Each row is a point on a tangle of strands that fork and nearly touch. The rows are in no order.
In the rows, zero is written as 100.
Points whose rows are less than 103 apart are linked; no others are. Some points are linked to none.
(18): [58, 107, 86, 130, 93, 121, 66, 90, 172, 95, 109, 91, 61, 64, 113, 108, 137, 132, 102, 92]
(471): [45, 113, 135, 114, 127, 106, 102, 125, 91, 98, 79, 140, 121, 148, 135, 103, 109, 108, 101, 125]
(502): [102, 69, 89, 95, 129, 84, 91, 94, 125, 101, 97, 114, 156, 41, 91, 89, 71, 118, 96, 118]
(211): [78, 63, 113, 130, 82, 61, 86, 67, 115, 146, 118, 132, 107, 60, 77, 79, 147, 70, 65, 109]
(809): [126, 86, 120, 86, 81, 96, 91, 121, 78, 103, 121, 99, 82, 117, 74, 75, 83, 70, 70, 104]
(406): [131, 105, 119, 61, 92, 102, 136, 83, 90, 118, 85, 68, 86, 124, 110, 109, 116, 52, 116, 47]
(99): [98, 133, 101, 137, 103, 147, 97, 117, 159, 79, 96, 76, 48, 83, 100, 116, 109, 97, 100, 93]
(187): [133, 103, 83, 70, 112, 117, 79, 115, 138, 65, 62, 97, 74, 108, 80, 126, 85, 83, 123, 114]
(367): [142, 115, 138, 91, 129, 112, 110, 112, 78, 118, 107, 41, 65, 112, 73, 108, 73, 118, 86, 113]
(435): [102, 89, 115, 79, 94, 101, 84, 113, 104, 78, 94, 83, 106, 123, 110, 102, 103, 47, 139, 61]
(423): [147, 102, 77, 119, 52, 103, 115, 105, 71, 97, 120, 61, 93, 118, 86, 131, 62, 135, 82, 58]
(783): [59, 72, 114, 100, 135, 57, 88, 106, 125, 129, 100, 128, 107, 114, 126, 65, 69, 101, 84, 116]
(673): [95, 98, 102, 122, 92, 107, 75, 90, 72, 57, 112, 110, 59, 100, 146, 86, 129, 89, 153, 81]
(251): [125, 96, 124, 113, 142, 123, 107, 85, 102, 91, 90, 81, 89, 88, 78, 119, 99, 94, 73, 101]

■ **What the exercise asks**: Reproduce the listing from the "89, 153, 81]" line onward, verbatim.

■ **Exercise answer**:
(673): [95, 98, 102, 122, 92, 107, 75, 90, 72, 57, 112, 110, 59, 100, 146, 86, 129, 89, 153, 81]
(251): [125, 96, 124, 113, 142, 123, 107, 85, 102, 91, 90, 81, 89, 88, 78, 119, 99, 94, 73, 101]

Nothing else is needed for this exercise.